- Stored data
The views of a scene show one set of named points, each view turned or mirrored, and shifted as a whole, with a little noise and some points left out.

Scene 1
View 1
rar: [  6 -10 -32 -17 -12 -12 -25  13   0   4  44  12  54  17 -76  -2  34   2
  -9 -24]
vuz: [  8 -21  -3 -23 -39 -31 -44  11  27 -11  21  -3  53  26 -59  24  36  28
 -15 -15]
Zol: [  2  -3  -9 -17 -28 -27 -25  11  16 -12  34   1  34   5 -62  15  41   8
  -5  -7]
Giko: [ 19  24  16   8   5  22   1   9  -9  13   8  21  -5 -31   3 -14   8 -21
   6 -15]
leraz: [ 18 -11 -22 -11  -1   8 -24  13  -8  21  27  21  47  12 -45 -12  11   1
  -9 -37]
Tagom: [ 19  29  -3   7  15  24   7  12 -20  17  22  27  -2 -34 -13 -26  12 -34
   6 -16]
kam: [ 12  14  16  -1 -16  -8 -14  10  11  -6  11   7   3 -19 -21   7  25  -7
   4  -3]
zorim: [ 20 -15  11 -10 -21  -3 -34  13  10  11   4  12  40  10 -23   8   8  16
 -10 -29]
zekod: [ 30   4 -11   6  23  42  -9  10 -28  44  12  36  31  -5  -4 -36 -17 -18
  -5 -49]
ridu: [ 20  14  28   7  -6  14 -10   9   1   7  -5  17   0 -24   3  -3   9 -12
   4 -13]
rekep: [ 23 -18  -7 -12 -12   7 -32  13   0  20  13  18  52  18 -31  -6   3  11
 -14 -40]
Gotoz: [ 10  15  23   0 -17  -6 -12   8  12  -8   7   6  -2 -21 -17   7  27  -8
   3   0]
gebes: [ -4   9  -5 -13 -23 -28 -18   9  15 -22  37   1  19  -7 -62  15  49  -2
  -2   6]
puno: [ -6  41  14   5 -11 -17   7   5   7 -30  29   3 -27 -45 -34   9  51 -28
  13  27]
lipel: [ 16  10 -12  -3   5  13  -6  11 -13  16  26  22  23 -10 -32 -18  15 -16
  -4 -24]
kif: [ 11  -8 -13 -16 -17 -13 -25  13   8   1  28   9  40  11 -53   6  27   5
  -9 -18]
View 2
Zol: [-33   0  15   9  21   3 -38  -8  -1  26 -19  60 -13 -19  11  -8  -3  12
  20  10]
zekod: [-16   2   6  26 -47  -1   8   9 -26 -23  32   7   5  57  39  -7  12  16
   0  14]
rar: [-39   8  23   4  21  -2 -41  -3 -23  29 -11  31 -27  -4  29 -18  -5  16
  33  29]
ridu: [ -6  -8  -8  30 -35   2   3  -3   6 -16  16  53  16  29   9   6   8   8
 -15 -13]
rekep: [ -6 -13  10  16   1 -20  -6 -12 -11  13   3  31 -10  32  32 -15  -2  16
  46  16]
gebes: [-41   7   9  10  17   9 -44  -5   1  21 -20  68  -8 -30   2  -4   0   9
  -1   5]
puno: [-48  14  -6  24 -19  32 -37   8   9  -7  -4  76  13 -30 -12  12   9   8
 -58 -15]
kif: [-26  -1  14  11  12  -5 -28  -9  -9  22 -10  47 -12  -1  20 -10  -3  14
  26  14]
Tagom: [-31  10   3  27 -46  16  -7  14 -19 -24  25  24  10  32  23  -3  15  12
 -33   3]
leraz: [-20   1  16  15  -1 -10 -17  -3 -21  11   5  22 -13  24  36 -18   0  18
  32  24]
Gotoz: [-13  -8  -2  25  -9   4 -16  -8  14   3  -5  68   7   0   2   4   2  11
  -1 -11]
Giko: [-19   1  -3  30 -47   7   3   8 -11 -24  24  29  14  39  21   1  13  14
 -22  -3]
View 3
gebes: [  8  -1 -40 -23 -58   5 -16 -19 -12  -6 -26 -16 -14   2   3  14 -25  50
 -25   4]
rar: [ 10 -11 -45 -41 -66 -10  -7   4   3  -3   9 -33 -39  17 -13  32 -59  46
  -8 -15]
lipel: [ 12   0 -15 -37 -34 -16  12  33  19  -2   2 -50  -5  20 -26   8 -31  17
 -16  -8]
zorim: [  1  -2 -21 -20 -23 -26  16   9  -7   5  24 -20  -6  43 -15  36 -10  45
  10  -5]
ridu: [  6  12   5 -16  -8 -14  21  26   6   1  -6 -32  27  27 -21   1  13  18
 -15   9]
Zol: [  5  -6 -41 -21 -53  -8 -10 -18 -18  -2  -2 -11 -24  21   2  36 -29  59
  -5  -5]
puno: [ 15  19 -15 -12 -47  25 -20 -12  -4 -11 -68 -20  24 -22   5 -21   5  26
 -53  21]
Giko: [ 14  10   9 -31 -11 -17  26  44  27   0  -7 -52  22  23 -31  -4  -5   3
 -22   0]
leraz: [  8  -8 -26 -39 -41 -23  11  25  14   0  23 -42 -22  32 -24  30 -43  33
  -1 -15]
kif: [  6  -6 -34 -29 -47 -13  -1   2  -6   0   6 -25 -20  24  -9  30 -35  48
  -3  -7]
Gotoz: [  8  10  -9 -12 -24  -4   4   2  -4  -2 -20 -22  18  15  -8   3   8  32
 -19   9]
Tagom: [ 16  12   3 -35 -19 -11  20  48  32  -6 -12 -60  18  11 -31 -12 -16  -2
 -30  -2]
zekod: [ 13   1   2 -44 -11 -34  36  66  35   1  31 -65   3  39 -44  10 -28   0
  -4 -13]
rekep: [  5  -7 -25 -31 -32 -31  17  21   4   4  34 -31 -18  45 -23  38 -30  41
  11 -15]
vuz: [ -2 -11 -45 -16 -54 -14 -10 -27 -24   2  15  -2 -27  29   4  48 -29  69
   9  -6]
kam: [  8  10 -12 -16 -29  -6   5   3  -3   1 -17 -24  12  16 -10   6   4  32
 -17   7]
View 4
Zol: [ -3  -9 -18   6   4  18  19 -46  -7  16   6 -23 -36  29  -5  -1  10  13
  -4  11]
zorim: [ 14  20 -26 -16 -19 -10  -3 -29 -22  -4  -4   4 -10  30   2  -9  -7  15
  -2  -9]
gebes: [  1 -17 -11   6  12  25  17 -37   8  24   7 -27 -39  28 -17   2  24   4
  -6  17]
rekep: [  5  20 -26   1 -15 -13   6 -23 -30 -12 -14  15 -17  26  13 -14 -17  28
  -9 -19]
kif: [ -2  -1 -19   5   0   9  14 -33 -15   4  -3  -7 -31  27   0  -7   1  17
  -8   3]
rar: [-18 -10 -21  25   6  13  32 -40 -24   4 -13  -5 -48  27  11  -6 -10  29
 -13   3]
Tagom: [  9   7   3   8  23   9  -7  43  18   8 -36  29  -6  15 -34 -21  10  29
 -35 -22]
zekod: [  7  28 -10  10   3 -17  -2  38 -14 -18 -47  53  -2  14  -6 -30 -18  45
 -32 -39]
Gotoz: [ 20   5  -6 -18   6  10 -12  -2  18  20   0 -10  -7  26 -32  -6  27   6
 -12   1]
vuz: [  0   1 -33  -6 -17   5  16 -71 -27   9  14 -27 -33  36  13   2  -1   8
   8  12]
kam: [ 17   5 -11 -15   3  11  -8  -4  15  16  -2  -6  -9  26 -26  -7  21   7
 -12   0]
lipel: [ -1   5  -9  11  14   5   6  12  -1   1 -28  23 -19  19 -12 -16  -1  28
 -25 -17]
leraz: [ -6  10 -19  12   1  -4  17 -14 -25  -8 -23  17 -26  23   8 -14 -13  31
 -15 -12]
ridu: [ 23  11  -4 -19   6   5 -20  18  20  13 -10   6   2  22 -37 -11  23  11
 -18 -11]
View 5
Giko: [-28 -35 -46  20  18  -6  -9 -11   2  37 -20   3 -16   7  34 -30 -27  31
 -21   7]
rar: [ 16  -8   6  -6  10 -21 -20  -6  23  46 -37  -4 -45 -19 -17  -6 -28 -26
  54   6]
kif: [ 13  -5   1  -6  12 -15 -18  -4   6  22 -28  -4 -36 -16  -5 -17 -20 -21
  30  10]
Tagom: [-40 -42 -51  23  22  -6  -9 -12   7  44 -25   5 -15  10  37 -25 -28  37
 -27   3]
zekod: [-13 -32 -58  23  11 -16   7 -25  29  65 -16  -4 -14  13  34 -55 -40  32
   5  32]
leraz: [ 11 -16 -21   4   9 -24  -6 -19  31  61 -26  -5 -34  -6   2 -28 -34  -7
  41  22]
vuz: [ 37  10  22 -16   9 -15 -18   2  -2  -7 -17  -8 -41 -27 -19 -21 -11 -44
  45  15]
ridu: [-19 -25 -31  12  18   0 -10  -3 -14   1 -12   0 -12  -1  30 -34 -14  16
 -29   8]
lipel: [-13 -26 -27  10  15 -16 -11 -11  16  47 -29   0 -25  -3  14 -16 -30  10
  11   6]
--
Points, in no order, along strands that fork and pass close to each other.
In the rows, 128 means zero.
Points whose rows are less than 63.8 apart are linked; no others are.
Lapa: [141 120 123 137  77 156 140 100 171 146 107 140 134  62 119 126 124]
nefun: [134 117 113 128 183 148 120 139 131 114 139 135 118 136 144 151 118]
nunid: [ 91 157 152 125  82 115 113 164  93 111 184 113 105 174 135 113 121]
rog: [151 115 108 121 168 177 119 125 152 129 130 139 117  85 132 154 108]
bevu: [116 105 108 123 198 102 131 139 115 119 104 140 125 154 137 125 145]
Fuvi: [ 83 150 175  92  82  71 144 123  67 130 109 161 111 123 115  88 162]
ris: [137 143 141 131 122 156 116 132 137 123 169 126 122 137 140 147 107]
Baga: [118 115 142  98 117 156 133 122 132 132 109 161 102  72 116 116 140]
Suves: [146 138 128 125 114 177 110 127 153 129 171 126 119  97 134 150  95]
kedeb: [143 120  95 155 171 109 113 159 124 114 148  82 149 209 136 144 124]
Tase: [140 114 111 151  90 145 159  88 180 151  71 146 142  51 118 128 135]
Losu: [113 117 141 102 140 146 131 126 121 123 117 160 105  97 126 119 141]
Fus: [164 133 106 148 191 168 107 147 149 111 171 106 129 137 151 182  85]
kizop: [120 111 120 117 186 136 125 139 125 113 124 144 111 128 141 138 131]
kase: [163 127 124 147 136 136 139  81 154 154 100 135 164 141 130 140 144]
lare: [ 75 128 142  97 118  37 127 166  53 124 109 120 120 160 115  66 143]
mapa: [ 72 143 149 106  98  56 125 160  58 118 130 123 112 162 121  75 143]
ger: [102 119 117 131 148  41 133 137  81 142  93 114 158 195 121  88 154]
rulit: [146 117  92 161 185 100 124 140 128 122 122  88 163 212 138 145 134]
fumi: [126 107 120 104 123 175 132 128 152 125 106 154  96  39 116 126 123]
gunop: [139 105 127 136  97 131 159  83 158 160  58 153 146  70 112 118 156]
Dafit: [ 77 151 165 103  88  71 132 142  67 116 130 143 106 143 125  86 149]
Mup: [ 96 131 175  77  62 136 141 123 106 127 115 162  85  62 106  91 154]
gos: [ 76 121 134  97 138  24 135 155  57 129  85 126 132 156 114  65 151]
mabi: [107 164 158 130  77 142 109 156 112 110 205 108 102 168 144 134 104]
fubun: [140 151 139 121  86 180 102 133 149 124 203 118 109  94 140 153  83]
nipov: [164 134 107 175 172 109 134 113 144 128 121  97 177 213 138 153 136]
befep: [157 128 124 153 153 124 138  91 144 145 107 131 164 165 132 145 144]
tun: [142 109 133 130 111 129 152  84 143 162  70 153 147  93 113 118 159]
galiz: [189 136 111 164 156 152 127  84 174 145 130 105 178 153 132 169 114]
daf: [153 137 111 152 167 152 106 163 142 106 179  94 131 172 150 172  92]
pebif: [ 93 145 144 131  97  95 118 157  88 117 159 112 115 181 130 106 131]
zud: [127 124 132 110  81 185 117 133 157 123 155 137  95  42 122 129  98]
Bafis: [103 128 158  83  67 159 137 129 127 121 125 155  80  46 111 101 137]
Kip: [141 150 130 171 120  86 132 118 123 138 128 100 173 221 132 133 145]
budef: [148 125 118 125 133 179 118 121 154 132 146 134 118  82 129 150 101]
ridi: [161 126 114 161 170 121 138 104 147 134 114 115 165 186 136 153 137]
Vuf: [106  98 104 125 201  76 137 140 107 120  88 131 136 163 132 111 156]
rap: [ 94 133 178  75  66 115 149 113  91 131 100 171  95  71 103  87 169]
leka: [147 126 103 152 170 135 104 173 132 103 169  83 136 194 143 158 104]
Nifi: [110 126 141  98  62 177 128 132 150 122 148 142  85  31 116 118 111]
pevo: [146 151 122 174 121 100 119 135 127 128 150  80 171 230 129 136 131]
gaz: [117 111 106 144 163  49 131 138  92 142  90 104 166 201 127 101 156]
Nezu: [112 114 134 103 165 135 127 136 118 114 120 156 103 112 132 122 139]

- Task to carry out
Would you please copy, word for word, everything above from the line containing "The views of" down to the line containing "Gotoz: [ 10", those two lines included?

- Solved exercise
The views of a scene show one set of named points, each view turned or mirrored, and shifted as a whole, with a little noise and some points left out.

Scene 1
View 1
rar: [  6 -10 -32 -17 -12 -12 -25  13   0   4  44  12  54  17 -76  -2  34   2
  -9 -24]
vuz: [  8 -21  -3 -23 -39 -31 -44  11  27 -11  21  -3  53  26 -59  24  36  28
 -15 -15]
Zol: [  2  -3  -9 -17 -28 -27 -25  11  16 -12  34   1  34   5 -62  15  41   8
  -5  -7]
Giko: [ 19  24  16   8   5  22   1   9  -9  13   8  21  -5 -31   3 -14   8 -21
   6 -15]
leraz: [ 18 -11 -22 -11  -1   8 -24  13  -8  21  27  21  47  12 -45 -12  11   1
  -9 -37]
Tagom: [ 19  29  -3   7  15  24   7  12 -20  17  22  27  -2 -34 -13 -26  12 -34
   6 -16]
kam: [ 12  14  16  -1 -16  -8 -14  10  11  -6  11   7   3 -19 -21   7  25  -7
   4  -3]
zorim: [ 20 -15  11 -10 -21  -3 -34  13  10  11   4  12  40  10 -23   8   8  16
 -10 -29]
zekod: [ 30   4 -11   6  23  42  -9  10 -28  44  12  36  31  -5  -4 -36 -17 -18
  -5 -49]
ridu: [ 20  14  28   7  -6  14 -10   9   1   7  -5  17   0 -24   3  -3   9 -12
   4 -13]
rekep: [ 23 -18  -7 -12 -12   7 -32  13   0  20  13  18  52  18 -31  -6   3  11
 -14 -40]
Gotoz: [ 10  15  23   0 -17  -6 -12   8  12  -8   7   6  -2 -21 -17   7  27  -8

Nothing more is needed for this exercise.